### What to do:
Output exactly the lines below, starting with the line that has "165 155 146]" and going on through the line that has "[[ 246 -244", both included, and no other lines.

START Material to process

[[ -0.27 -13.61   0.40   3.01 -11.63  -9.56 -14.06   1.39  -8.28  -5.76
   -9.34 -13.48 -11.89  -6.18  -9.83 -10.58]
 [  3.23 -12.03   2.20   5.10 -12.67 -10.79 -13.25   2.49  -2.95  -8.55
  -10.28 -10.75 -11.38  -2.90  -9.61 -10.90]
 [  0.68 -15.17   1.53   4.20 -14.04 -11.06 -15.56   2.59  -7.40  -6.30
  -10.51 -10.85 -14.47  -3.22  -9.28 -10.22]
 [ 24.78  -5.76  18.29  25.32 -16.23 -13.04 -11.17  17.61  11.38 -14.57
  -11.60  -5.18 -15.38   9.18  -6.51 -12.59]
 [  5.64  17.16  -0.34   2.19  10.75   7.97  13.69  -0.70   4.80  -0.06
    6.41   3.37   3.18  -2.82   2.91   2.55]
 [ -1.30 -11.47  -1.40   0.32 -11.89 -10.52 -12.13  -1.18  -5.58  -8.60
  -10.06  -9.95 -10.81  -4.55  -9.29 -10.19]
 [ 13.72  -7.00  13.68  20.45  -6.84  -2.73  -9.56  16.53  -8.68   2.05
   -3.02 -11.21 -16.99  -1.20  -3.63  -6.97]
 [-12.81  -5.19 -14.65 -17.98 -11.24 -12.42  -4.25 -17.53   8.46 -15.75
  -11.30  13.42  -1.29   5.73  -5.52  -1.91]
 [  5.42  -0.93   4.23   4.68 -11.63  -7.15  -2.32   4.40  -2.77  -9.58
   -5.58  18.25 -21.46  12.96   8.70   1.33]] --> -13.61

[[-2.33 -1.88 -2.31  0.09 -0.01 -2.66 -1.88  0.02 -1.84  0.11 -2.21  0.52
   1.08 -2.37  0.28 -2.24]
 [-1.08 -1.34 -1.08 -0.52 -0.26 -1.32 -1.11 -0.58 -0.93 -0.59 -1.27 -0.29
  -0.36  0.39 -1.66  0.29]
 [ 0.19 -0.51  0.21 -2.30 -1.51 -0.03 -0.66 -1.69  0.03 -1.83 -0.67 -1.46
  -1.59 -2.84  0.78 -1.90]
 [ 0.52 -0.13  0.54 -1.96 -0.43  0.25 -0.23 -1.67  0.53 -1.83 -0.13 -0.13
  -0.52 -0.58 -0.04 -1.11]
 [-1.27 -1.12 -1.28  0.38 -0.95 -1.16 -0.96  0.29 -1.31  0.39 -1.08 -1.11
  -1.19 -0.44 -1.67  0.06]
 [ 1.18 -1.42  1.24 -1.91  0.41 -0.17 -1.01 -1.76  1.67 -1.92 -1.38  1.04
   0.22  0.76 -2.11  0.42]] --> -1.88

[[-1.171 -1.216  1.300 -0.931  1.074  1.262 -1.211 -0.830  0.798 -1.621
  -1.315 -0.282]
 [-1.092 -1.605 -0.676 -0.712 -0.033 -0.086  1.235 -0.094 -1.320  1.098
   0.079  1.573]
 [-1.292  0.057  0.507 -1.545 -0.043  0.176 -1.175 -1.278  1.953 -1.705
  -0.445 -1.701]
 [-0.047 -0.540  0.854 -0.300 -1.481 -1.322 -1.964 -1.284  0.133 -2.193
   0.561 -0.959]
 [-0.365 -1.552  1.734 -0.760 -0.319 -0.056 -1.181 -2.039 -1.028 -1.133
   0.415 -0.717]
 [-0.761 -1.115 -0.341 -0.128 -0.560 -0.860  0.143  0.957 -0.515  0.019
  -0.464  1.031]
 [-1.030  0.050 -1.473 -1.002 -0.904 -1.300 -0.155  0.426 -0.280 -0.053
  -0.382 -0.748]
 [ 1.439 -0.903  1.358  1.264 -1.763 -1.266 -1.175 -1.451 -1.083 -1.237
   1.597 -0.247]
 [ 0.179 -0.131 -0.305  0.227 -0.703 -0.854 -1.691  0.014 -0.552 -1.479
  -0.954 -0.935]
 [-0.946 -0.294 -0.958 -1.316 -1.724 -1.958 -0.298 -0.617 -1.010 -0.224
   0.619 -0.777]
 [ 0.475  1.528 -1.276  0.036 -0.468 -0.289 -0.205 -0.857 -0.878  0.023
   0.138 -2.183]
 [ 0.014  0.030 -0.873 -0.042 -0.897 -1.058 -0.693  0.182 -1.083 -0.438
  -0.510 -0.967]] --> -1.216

END Material to process
START Material to process

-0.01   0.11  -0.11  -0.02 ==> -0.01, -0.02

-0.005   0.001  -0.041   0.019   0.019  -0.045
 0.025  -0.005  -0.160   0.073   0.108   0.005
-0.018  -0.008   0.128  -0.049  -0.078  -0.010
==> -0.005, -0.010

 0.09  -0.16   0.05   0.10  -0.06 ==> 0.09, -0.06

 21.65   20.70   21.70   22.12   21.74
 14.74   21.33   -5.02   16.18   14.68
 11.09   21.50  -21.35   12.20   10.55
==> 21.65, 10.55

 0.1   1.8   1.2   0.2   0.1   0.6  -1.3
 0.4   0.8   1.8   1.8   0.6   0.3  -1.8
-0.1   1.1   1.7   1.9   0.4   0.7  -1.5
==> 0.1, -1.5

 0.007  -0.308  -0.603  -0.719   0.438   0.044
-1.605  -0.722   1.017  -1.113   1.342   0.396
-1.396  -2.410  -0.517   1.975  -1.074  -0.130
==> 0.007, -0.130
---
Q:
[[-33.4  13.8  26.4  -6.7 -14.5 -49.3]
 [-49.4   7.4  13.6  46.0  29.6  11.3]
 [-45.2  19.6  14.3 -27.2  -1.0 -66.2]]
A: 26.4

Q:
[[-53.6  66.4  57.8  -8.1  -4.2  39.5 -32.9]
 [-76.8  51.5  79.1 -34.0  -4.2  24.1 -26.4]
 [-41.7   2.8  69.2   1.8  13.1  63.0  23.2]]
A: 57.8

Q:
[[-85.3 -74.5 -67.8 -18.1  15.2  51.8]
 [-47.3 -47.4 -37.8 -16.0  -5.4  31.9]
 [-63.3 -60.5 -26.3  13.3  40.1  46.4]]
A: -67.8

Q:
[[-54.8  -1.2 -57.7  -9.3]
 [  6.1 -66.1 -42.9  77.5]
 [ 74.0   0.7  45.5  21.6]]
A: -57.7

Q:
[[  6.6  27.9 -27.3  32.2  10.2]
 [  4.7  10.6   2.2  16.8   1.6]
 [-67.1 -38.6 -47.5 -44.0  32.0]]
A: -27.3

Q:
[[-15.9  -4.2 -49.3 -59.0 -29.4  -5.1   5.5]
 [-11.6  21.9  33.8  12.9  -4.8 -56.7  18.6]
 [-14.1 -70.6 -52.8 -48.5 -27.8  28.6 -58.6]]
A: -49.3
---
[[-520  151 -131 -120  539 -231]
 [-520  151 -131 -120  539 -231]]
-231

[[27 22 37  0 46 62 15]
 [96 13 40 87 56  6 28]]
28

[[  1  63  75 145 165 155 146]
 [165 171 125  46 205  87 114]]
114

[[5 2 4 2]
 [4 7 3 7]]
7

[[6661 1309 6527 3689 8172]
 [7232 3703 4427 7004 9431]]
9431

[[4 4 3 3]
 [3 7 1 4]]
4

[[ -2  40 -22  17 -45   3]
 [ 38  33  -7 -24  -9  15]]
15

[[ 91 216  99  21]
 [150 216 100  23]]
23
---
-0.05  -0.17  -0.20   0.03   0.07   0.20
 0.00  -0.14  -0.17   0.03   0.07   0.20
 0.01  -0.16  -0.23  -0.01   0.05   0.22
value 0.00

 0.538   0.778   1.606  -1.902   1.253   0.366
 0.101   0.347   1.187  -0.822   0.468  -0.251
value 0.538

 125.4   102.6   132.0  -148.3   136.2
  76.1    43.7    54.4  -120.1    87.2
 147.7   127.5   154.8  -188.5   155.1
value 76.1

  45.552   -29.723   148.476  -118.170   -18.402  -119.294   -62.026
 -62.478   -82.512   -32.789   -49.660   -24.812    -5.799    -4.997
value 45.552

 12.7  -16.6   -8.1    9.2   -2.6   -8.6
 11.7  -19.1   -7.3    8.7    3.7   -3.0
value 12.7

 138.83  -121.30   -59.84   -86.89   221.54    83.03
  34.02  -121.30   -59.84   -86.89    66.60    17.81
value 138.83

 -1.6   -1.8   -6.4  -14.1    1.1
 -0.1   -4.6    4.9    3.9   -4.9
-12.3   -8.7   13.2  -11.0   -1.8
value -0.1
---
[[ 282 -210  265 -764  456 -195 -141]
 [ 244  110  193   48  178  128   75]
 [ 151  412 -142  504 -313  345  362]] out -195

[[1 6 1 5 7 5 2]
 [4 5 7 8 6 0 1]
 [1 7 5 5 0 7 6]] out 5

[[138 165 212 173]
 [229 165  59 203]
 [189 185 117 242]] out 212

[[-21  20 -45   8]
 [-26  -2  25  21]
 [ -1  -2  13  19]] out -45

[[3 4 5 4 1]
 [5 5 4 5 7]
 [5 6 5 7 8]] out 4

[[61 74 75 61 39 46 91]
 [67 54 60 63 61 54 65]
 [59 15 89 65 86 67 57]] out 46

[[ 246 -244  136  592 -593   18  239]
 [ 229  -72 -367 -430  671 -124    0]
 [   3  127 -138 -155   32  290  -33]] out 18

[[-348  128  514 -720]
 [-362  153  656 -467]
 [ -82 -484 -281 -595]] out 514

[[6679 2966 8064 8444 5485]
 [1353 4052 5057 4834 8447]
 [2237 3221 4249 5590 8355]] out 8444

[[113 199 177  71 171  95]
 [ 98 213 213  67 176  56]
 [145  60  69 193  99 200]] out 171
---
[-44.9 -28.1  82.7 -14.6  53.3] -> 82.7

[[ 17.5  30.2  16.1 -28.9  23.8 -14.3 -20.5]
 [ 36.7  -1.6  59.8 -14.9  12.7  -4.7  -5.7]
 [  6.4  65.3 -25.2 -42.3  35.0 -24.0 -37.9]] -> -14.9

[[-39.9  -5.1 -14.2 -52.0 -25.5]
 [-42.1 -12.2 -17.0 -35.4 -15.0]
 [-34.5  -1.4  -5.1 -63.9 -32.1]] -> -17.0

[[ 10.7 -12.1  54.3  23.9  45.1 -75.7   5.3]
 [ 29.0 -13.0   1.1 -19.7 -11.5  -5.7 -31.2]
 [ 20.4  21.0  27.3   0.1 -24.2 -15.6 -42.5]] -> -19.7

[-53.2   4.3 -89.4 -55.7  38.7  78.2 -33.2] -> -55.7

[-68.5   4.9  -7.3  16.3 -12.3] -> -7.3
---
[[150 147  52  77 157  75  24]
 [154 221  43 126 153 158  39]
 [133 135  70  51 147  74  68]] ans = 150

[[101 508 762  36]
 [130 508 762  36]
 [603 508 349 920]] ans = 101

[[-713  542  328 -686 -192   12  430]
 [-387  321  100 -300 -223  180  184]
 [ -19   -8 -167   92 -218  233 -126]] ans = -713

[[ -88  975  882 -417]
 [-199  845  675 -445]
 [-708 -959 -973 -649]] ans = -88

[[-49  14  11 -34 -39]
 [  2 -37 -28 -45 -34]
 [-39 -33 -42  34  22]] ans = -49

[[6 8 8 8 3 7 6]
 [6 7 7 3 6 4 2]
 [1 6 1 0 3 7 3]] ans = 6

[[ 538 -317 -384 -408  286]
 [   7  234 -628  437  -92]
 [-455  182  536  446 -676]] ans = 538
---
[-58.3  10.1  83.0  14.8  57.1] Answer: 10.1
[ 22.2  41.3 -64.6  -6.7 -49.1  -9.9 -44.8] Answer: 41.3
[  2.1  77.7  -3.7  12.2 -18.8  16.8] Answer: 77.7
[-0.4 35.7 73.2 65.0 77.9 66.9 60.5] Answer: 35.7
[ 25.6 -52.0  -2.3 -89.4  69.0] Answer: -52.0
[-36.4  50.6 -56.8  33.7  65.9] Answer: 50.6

END Material to process
START Material to process

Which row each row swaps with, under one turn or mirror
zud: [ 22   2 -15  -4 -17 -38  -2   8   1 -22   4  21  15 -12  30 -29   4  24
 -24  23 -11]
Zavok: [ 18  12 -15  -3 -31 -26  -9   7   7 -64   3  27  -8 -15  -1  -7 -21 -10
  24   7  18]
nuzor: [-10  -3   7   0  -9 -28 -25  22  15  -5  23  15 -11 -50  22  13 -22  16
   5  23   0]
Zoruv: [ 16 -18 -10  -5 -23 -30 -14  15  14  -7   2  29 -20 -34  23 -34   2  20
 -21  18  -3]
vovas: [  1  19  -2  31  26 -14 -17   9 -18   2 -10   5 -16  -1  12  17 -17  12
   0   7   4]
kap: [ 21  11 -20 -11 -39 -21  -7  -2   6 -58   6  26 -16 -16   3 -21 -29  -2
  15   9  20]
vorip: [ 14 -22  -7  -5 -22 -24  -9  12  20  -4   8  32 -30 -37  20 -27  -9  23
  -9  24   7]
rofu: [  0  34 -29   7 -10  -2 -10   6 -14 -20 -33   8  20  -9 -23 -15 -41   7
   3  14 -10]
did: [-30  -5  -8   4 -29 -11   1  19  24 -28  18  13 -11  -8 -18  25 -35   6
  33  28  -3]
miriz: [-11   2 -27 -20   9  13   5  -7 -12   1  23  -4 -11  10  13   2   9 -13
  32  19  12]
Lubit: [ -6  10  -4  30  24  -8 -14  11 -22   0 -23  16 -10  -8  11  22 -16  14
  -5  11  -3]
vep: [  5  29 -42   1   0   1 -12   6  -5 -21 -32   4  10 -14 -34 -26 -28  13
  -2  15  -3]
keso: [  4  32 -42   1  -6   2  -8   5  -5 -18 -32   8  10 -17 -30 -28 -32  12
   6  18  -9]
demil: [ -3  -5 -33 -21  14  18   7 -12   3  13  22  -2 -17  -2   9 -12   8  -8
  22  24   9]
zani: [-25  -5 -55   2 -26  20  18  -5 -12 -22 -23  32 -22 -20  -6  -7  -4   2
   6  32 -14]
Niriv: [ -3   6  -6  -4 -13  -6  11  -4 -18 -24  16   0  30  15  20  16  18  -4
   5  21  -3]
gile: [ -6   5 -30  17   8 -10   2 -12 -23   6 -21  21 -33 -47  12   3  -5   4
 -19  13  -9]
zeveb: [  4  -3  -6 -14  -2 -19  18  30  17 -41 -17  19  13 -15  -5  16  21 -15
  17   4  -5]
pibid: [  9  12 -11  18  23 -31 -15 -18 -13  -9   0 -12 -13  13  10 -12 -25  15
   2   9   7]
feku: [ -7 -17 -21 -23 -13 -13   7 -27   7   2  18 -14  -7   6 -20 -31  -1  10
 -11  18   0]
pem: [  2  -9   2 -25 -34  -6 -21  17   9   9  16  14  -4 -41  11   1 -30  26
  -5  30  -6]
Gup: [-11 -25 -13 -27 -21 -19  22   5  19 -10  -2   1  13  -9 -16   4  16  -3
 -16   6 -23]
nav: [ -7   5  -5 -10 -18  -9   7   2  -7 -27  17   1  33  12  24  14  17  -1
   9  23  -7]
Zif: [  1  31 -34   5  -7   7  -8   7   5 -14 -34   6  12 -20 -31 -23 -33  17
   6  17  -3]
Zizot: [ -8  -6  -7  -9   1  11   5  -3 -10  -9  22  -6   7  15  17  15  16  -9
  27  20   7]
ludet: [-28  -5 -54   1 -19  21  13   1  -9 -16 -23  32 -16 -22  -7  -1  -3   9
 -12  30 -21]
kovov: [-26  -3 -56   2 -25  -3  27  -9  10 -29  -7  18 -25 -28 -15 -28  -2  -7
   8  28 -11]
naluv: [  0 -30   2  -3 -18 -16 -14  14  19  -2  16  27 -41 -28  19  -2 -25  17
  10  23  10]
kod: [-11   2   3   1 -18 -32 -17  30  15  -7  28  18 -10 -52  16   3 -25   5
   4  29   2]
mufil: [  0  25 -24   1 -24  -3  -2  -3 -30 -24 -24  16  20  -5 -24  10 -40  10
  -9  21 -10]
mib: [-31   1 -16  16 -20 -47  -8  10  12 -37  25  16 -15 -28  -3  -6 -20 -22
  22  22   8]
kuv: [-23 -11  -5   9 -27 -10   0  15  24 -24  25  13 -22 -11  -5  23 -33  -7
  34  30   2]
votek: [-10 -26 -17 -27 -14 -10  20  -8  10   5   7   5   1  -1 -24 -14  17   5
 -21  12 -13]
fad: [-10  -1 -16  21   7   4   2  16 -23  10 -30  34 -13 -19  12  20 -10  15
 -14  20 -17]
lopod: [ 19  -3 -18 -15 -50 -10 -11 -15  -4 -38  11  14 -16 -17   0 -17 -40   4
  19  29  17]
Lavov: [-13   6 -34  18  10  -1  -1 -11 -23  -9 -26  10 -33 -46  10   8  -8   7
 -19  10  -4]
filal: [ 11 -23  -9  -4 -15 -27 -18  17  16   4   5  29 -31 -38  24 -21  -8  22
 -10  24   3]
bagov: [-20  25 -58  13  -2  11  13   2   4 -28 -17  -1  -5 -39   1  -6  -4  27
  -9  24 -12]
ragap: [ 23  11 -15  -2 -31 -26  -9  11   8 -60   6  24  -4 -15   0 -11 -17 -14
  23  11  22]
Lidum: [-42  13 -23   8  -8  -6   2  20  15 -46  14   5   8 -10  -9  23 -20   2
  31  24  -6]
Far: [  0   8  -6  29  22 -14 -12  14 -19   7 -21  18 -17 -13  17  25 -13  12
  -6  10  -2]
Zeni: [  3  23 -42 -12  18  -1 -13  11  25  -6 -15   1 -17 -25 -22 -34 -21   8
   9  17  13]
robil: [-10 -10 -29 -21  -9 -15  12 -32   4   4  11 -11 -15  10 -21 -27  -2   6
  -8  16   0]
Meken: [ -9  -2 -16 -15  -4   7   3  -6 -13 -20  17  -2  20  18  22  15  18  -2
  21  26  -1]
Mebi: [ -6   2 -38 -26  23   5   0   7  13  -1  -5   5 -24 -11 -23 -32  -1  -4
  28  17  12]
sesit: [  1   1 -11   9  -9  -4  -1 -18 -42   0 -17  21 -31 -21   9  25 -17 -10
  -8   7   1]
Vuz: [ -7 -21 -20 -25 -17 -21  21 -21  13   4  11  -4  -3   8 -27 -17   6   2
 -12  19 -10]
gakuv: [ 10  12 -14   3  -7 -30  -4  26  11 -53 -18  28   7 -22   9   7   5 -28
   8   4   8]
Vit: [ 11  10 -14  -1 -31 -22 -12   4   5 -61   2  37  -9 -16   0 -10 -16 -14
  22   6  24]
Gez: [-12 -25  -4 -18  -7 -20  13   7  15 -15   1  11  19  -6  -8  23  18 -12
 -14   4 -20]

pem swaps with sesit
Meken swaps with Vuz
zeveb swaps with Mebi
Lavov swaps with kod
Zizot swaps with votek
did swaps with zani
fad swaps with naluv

END Material to process

### Exercise response:
[[  1  63  75 145 165 155 146]
 [165 171 125  46 205  87 114]]
114

[[5 2 4 2]
 [4 7 3 7]]
7

[[6661 1309 6527 3689 8172]
 [7232 3703 4427 7004 9431]]
9431

[[4 4 3 3]
 [3 7 1 4]]
4

[[ -2  40 -22  17 -45   3]
 [ 38  33  -7 -24  -9  15]]
15

[[ 91 216  99  21]
 [150 216 100  23]]
23
---
-0.05  -0.17  -0.20   0.03   0.07   0.20
 0.00  -0.14  -0.17   0.03   0.07   0.20
 0.01  -0.16  -0.23  -0.01   0.05   0.22
value 0.00

 0.538   0.778   1.606  -1.902   1.253   0.366
 0.101   0.347   1.187  -0.822   0.468  -0.251
value 0.538

 125.4   102.6   132.0  -148.3   136.2
  76.1    43.7    54.4  -120.1    87.2
 147.7   127.5   154.8  -188.5   155.1
value 76.1

  45.552   -29.723   148.476  -118.170   -18.402  -119.294   -62.026
 -62.478   -82.512   -32.789   -49.660   -24.812    -5.799    -4.997
value 45.552

 12.7  -16.6   -8.1    9.2   -2.6   -8.6
 11.7  -19.1   -7.3    8.7    3.7   -3.0
value 12.7

 138.83  -121.30   -59.84   -86.89   221.54    83.03
  34.02  -121.30   -59.84   -86.89    66.60    17.81
value 138.83

 -1.6   -1.8   -6.4  -14.1    1.1
 -0.1   -4.6    4.9    3.9   -4.9
-12.3   -8.7   13.2  -11.0   -1.8
value -0.1
---
[[ 282 -210  265 -764  456 -195 -141]
 [ 244  110  193   48  178  128   75]
 [ 151  412 -142  504 -313  345  362]] out -195

[[1 6 1 5 7 5 2]
 [4 5 7 8 6 0 1]
 [1 7 5 5 0 7 6]] out 5

[[138 165 212 173]
 [229 165  59 203]
 [189 185 117 242]] out 212

[[-21  20 -45   8]
 [-26  -2  25  21]
 [ -1  -2  13  19]] out -45

[[3 4 5 4 1]
 [5 5 4 5 7]
 [5 6 5 7 8]] out 4

[[61 74 75 61 39 46 91]
 [67 54 60 63 61 54 65]
 [59 15 89 65 86 67 57]] out 46

[[ 246 -244  136  592 -593   18  239]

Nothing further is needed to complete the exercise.